**Dataset extract**:
--*--

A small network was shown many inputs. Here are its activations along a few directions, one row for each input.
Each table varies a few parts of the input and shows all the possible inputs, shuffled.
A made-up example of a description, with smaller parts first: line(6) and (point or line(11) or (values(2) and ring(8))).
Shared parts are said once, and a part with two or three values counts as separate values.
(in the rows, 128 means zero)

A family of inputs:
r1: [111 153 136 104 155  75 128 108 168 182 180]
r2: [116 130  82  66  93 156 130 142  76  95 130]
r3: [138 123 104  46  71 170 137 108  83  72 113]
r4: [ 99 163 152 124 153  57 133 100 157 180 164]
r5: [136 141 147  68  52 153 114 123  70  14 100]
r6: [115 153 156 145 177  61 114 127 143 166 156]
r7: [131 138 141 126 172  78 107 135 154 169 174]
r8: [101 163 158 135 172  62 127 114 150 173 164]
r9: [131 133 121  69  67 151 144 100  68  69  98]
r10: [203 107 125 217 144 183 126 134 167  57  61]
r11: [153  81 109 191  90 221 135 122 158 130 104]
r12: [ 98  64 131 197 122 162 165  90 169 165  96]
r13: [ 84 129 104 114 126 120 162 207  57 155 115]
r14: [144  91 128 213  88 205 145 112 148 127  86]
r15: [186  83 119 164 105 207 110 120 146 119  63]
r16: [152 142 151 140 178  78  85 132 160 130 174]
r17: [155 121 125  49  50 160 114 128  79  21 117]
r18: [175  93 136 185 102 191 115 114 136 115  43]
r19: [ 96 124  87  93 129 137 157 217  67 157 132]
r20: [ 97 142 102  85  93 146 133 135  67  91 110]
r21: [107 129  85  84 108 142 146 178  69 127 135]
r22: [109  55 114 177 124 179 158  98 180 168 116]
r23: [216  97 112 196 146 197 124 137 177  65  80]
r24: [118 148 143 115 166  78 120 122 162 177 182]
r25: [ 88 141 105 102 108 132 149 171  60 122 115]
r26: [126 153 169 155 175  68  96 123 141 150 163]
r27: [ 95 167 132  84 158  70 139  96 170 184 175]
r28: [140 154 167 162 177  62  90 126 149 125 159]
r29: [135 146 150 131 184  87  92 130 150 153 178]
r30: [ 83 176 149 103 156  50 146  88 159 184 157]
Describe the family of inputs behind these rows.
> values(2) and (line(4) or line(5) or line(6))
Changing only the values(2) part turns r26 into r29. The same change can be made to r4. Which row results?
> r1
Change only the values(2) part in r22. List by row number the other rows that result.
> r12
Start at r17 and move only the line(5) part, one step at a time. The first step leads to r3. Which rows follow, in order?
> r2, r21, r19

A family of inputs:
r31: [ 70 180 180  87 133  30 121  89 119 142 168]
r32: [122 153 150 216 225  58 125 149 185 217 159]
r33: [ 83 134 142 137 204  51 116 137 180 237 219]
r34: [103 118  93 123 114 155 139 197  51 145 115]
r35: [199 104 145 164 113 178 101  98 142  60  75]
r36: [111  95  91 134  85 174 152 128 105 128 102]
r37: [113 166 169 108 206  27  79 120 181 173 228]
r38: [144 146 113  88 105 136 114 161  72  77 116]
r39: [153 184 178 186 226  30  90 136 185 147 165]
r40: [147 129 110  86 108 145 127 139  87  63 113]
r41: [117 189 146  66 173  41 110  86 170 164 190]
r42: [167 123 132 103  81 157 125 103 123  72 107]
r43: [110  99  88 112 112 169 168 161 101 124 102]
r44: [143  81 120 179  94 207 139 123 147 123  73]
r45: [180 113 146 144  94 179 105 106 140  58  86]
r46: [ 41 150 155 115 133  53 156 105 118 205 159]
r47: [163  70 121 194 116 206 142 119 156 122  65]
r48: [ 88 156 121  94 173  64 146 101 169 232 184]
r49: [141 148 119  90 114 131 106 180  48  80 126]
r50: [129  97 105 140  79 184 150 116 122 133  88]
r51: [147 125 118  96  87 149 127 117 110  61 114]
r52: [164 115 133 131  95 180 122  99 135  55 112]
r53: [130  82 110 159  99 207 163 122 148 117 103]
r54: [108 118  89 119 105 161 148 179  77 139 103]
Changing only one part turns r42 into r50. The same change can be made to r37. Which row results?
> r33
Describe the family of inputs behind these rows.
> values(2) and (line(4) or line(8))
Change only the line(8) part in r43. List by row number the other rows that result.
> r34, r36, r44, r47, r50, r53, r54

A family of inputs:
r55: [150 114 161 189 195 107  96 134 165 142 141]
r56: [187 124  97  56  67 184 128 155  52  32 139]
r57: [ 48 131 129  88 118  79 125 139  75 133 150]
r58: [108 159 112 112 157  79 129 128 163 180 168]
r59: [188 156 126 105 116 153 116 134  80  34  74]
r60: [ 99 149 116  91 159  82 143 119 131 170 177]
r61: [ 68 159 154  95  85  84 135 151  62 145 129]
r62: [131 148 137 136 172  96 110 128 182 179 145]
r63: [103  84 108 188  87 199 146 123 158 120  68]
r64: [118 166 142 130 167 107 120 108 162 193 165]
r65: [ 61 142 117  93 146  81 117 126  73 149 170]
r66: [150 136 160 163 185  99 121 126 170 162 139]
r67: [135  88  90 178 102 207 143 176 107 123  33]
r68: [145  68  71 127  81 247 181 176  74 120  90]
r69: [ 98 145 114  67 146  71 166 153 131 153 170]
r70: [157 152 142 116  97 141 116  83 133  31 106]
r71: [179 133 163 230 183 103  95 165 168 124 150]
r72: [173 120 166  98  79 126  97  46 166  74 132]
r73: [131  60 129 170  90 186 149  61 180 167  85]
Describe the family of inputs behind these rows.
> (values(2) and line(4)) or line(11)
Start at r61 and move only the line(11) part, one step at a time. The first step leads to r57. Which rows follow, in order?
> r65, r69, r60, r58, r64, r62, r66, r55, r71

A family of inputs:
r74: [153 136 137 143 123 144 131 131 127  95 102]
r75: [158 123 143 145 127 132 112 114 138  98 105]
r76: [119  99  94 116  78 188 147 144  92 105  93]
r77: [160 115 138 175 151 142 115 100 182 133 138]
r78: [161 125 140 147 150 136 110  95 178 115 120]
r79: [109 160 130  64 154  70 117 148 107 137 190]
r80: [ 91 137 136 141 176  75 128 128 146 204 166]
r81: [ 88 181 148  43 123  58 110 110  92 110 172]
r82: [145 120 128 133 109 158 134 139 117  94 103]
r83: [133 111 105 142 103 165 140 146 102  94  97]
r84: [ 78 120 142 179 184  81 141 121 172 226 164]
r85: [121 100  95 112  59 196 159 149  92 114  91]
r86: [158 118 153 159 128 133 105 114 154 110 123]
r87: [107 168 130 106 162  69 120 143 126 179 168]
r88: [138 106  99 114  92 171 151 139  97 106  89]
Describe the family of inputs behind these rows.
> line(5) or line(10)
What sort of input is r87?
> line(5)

--*--

**Task statement**:
Locate the lines above that contain "made" and copy them.

**Response below**:
A made-up example of a description, with smaller parts first: line(6) and (point or line(11) or (values(2) and ring(8))).
Changing only the values(2) part turns r26 into r29. The same change can be made to r4. Which row results?
Changing only one part turns r42 into r50. The same change can be made to r37. Which row results?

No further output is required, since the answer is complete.